◆ **EXERCISE DESCRIPTION**
The material must be copied out exactly, line for line.

◆ **DATA SECTION**
+++

Here is a tiny trained network, its code and every weight. The questions are about switching its units off for an input and a target symbol, where a switched-off unit gives its printed mean instead of its output.

import numpy as np


def w(rows, s, z=0):
    codes = np.array(rows[::2]) - 128.0
    scale = np.full(codes.shape[1], s)
    scale[-1] = z or s
    return codes * scale


def f(y):
    return y / 2 * (1 + np.tanh(0.7978845608 * (y + 0.044715 * y**3)))


def softmax(a):
    e = np.exp(a - a.max(-1, keepdims=True))
    return e / e.sum(-1, keepdims=True)


def log_softmax(a):
    a = a - a.max(-1, keepdims=True)
    return a - np.log(np.exp(a).sum(-1, keepdims=True))


def net(x, mask):
    ids = ['ζθλσφω'.index(c) for c in x.split()]
    T = len(ids)
    res = E[ids] + P[:T]
    r = res
    for j in range(2):
        rows = slice(4 * j, 4 * j + 4)
        q, k, v = (r @ M[0][rows].T for M in (Q, K, V))
        z = softmax(np.where(np.tri(T) > 0, q @ k.T / 4**0.5, -1e9)) @ v
        o = O[0][rows]
        res = res + np.where(mask[j], z, o[:, -1]) @ o[:, :-1]
    y = f(res @ A[0][:, :-1].T + A[0][:, -1])
    res = res + np.where(mask[2:10], y, B[0][:, -1]) @ B[0][:, :-1]
    return log_softmax(res[-1] @ U[:, :-1].T + U[:, -1])


Q, K, V, O, A, B = {}, {}, {}, {}, {}, {}
E = w([
[12,189,146,176],'ζ',
[163,58,177,128],'θ',
[105,145,108,50],'λ',
[2,239,80,65],'σ',
[72,252,147,94],'φ',
[168,111,169,85],'ω',
],0.0084)
P = w([
[75,120,154,31],'0',
[156,124,79,136],'1',
[182,159,136,145],'2',
[77,97,180,73],'3',
[184,116,76,169],'4',
[173,198,142,171],'5',
[77,136,194,92],'6',
[176,93,25,167],'7',
[217,233,130,245],'8',
[7,136,144,121],'9',
],0.013)
Q[0] = w([
[159,127,3,192],'h1',
[128,137,123,110],'h1',
[102,110,123,143],'h1',
[103,122,192,97],'h1',
[77,74,60,144],'h2',
[147,188,139,161],'h2',
[140,193,160,136],'h2',
[248,131,94,183],'h2',
],0.021)
K[0] = w([
[64,105,242,61],'h1',
[139,120,124,137],'h1',
[134,111,111,125],'h1',
[166,137,65,165],'h1',
[133,113,79,33],'h2',
[110,172,141,158],'h2',
[109,165,140,191],'h2',
[91,147,254,98],'h2',
],0.021)
V[0] = w([
[74,6,26,106],'h1',
[184,113,57,46],'h1',
[164,88,171,116],'h1',
[73,167,145,185],'h1',
[205,170,114,50],'h2',
[106,128,127,109],'h2',
[199,99,163,69],'h2',
[141,102,145,163],'h2',
],0.016)
O[0] = w([
[134,152,31,8,108],'h1',
[101,223,96,113,205],'h1',
[77,135,101,117,71],'h1',
[173,76,158,139,120],'h1',
[75,181,114,207,238],'h2',
[150,106,151,147,188],'h2',
[92,74,105,178,80],'h2',
[106,120,97,89,4],'h2',
],0.018,0.0042)
A[0] = w([
[145,105,112,96,232],'n1',
[143,114,160,192,253],'n2',
[52,164,171,144,139],'n3',
[98,154,221,36,61],'n4',
[4,77,248,65,48],'n5',
[4,64,176,68,43],'n6',
[80,109,131,11,34],'n7',
[168,170,111,194,102],'n8',
],0.014,0.0054)
B[0] = w([
[112,154,77,168,143],'n1',
[96,189,108,109,251],'n2',
[181,115,185,114,253],'n3',
[78,130,94,82,191],'n4',
[87,102,215,196,166],'n5',
[170,72,85,2,155],'n6',
[178,95,103,242,174],'n7',
[145,64,87,138,231],'n8',
],0.022,0.016)
U = w([
[178,218,104,146,173],'ζ',
[38,172,87,31,232],'θ',
[2,87,108,122,137],'λ',
[71,143,188,128,57],'σ',
[120,116,168,35,34],'φ',
[127,69,118,109,1],'ω',
],0.0041,0.0063)

Each question gives the input, a string of symbols that net reads in full, and the target symbol t.
The units are the heads (4 rows each of Q, K, V and O) and the neurons (one row each of A and B). Each row of codes is followed by its name. A weight is (code - 128) times the scale printed after its matrix; where a second scale follows, it is the last column's (O, A, B and U).
mask holds one flag per unit, heads first, then neurons. A switched-off unit (its flag False) gives its mean, the last column of its rows in O or B, instead of its output. The means were averaged over made-up inputs and are rounded, as every weight is.
A unit's drop is (log p(t) with every unit on - log p(t) with that unit switched off) / (log p(t) with every unit on - log p(t) with every unit switched off).
The circuit of an input: a set's keep is (log p(t) with only the set's units on - log p(t) with every unit switched off) / (log p(t) with every unit on - log p(t) with every unit switched off). Starting from all 10 units, units are removed one at a time, each time the one whose removal leaves the highest keep (on an exact tie, the one counted first), for as long as the keep stays at least 0.8.
circuit, biggest first: the units of the circuit, biggest drop first
most important unit: the unit with the biggest drop
top k neurons: the k neurons with the biggest drops, biggest first
heads that matter: for each layer, one digit per head in row order, 1 if its drop is at least 0.15 and else 0, layers parted by /
input θ θ σ λ σ θ θ, target θ: most important unit -> h1
input σ σ φ λ ω ω ζ, target φ: circuit, biggest first -> (n3; n6; h1; n2)
input λ ζ φ ω, target λ: circuit, biggest first -> (n4; h2; n5; n7)
input λ θ σ ω λ φ σ, target ζ: top 3 neurons -> (n7; n3; n8)
input σ θ ω θ, target ω: top 2 neurons -> (n7; n6)
input ω λ λ θ φ σ σ ζ ζ σ, target λ: circuit, biggest first -> (h2; n4; n5; n7)
input θ ζ φ λ ω σ ζ ζ ω ζ, target λ: circuit, biggest first -> (h2; n4; n5; n7)
input θ ζ ζ λ ζ σ λ, target λ: top 3 neurons -> (n4; n5; n3)
input ζ φ φ λ θ φ ζ σ ζ, target θ: circuit, biggest first -> (h2; n4)
input λ λ ω λ θ θ φ θ λ ω, target ω: top 2 neurons -> (n7; n6)
input λ λ θ λ, target ζ: circuit, biggest first -> (h1; n7)
input φ ω θ φ θ φ σ, target ω: circuit, biggest first -> (n7; n6; h1; h2)
input φ ω φ φ σ σ ω ζ φ φ, target λ: circuit, biggest first -> (h2; n4; n5; n7)
input θ θ λ θ ω ω σ, target φ: heads that matter -> 01
input ω φ φ θ, target σ: most important unit -> n5
input λ φ φ λ, target σ: heads that matter -> 10
input θ σ ζ φ λ φ ω σ φ ω, target θ: circuit, biggest first -> (n4; h2)
input σ φ ω σ σ λ λ ω λ σ, target φ: circuit, biggest first -> (n6; n3; h2)
input λ φ σ σ φ φ φ θ φ φ, target ω: circuit, biggest first -> (n7; h2; n6; h1)
input θ ζ σ ζ ω σ ω φ ω λ, target σ: circuit, biggest first -> (h1; n5)
input σ ζ σ, target θ: most important unit -> h2
input ζ ζ θ λ θ ζ θ ω θ, target θ: heads that matter -> 01
input θ λ λ ζ, target ζ: top 4 neurons -> (n7; n3; n5; n8)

+++

◆ **WRITTEN RESPONSE**
Here is a tiny trained network, its code and every weight. The questions are about switching its units off for an input and a target symbol, where a switched-off unit gives its printed mean instead of its output.

import numpy as np


def w(rows, s, z=0):
    codes = np.array(rows[::2]) - 128.0
    scale = np.full(codes.shape[1], s)
    scale[-1] = z or s
    return codes * scale


def f(y):
    return y / 2 * (1 + np.tanh(0.7978845608 * (y + 0.044715 * y**3)))


def softmax(a):
    e = np.exp(a - a.max(-1, keepdims=True))
    return e / e.sum(-1, keepdims=True)


def log_softmax(a):
    a = a - a.max(-1, keepdims=True)
    return a - np.log(np.exp(a).sum(-1, keepdims=True))


def net(x, mask):
    ids = ['ζθλσφω'.index(c) for c in x.split()]
    T = len(ids)
    res = E[ids] + P[:T]
    r = res
    for j in range(2):
        rows = slice(4 * j, 4 * j + 4)
        q, k, v = (r @ M[0][rows].T for M in (Q, K, V))
        z = softmax(np.where(np.tri(T) > 0, q @ k.T / 4**0.5, -1e9)) @ v
        o = O[0][rows]
        res = res + np.where(mask[j], z, o[:, -1]) @ o[:, :-1]
    y = f(res @ A[0][:, :-1].T + A[0][:, -1])
    res = res + np.where(mask[2:10], y, B[0][:, -1]) @ B[0][:, :-1]
    return log_softmax(res[-1] @ U[:, :-1].T + U[:, -1])


Q, K, V, O, A, B = {}, {}, {}, {}, {}, {}
E = w([
[12,189,146,176],'ζ',
[163,58,177,128],'θ',
[105,145,108,50],'λ',
[2,239,80,65],'σ',
[72,252,147,94],'φ',
[168,111,169,85],'ω',
],0.0084)
P = w([
[75,120,154,31],'0',
[156,124,79,136],'1',
[182,159,136,145],'2',
[77,97,180,73],'3',
[184,116,76,169],'4',
[173,198,142,171],'5',
[77,136,194,92],'6',
[176,93,25,167],'7',
[217,233,130,245],'8',
[7,136,144,121],'9',
],0.013)
Q[0] = w([
[159,127,3,192],'h1',
[128,137,123,110],'h1',
[102,110,123,143],'h1',
[103,122,192,97],'h1',
[77,74,60,144],'h2',
[147,188,139,161],'h2',
[140,193,160,136],'h2',
[248,131,94,183],'h2',
],0.021)
K[0] = w([
[64,105,242,61],'h1',
[139,120,124,137],'h1',
[134,111,111,125],'h1',
[166,137,65,165],'h1',
[133,113,79,33],'h2',
[110,172,141,158],'h2',
[109,165,140,191],'h2',
[91,147,254,98],'h2',
],0.021)
V[0] = w([
[74,6,26,106],'h1',
[184,113,57,46],'h1',
[164,88,171,116],'h1',
[73,167,145,185],'h1',
[205,170,114,50],'h2',
[106,128,127,109],'h2',
[199,99,163,69],'h2',
[141,102,145,163],'h2',
],0.016)
O[0] = w([
[134,152,31,8,108],'h1',
[101,223,96,113,205],'h1',
[77,135,101,117,71],'h1',
[173,76,158,139,120],'h1',
[75,181,114,207,238],'h2',
[150,106,151,147,188],'h2',
[92,74,105,178,80],'h2',
[106,120,97,89,4],'h2',
],0.018,0.0042)
A[0] = w([
[145,105,112,96,232],'n1',
[143,114,160,192,253],'n2',
[52,164,171,144,139],'n3',
[98,154,221,36,61],'n4',
[4,77,248,65,48],'n5',
[4,64,176,68,43],'n6',
[80,109,131,11,34],'n7',
[168,170,111,194,102],'n8',
],0.014,0.0054)
B[0] = w([
[112,154,77,168,143],'n1',
[96,189,108,109,251],'n2',
[181,115,185,114,253],'n3',
[78,130,94,82,191],'n4',
[87,102,215,196,166],'n5',
[170,72,85,2,155],'n6',
[178,95,103,242,174],'n7',
[145,64,87,138,231],'n8',
],0.022,0.016)
U = w([
[178,218,104,146,173],'ζ',
[38,172,87,31,232],'θ',
[2,87,108,122,137],'λ',
[71,143,188,128,57],'σ',
[120,116,168,35,34],'φ',
[127,69,118,109,1],'ω',
],0.0041,0.0063)

Each question gives the input, a string of symbols that net reads in full, and the target symbol t.
The units are the heads (4 rows each of Q, K, V and O) and the neurons (one row each of A and B). Each row of codes is followed by its name. A weight is (code - 128) times the scale printed after its matrix; where a second scale follows, it is the last column's (O, A, B and U).
mask holds one flag per unit, heads first, then neurons. A switched-off unit (its flag False) gives its mean, the last column of its rows in O or B, instead of its output. The means were averaged over made-up inputs and are rounded, as every weight is.
A unit's drop is (log p(t) with every unit on - log p(t) with that unit switched off) / (log p(t) with every unit on - log p(t) with every unit switched off).
The circuit of an input: a set's keep is (log p(t) with only the set's units on - log p(t) with every unit switched off) / (log p(t) with every unit on - log p(t) with every unit switched off). Starting from all 10 units, units are removed one at a time, each time the one whose removal leaves the highest keep (on an exact tie, the one counted first), for as long as the keep stays at least 0.8.
circuit, biggest first: the units of the circuit, biggest drop first
most important unit: the unit with the biggest drop
top k neurons: the k neurons with the biggest drops, biggest first
heads that matter: for each layer, one digit per head in row order, 1 if its drop is at least 0.15 and else 0, layers parted by /
input θ θ σ λ σ θ θ, target θ: most important unit -> h1
input σ σ φ λ ω ω ζ, target φ: circuit, biggest first -> (n3; n6; h1; n2)
input λ ζ φ ω, target λ: circuit, biggest first -> (n4; h2; n5; n7)
input λ θ σ ω λ φ σ, target ζ: top 3 neurons -> (n7; n3; n8)
input σ θ ω θ, target ω: top 2 neurons -> (n7; n6)
input ω λ λ θ φ σ σ ζ ζ σ, target λ: circuit, biggest first -> (h2; n4; n5; n7)
input θ ζ φ λ ω σ ζ ζ ω ζ, target λ: circuit, biggest first -> (h2; n4; n5; n7)
input θ ζ ζ λ ζ σ λ, target λ: top 3 neurons -> (n4; n5; n3)
input ζ φ φ λ θ φ ζ σ ζ, target θ: circuit, biggest first -> (h2; n4)
input λ λ ω λ θ θ φ θ λ ω, target ω: top 2 neurons -> (n7; n6)
input λ λ θ λ, target ζ: circuit, biggest first -> (h1; n7)
input φ ω θ φ θ φ σ, target ω: circuit, biggest first -> (n7; n6; h1; h2)
input φ ω φ φ σ σ ω ζ φ φ, target λ: circuit, biggest first -> (h2; n4; n5; n7)
input θ θ λ θ ω ω σ, target φ: heads that matter -> 01
input ω φ φ θ, target σ: most important unit -> n5
input λ φ φ λ, target σ: heads that matter -> 10
input θ σ ζ φ λ φ ω σ φ ω, target θ: circuit, biggest first -> (n4; h2)
input σ φ ω σ σ λ λ ω λ σ, target φ: circuit, biggest first -> (n6; n3; h2)
input λ φ σ σ φ φ φ θ φ φ, target ω: circuit, biggest first -> (n7; h2; n6; h1)
input θ ζ σ ζ ω σ ω φ ω λ, target σ: circuit, biggest first -> (h1; n5)
input σ ζ σ, target θ: most important unit -> h2
input ζ ζ θ λ θ ζ θ ω θ, target θ: heads that matter -> 01
input θ λ λ ζ, target ζ: top 4 neurons -> (n7; n3; n5; n8)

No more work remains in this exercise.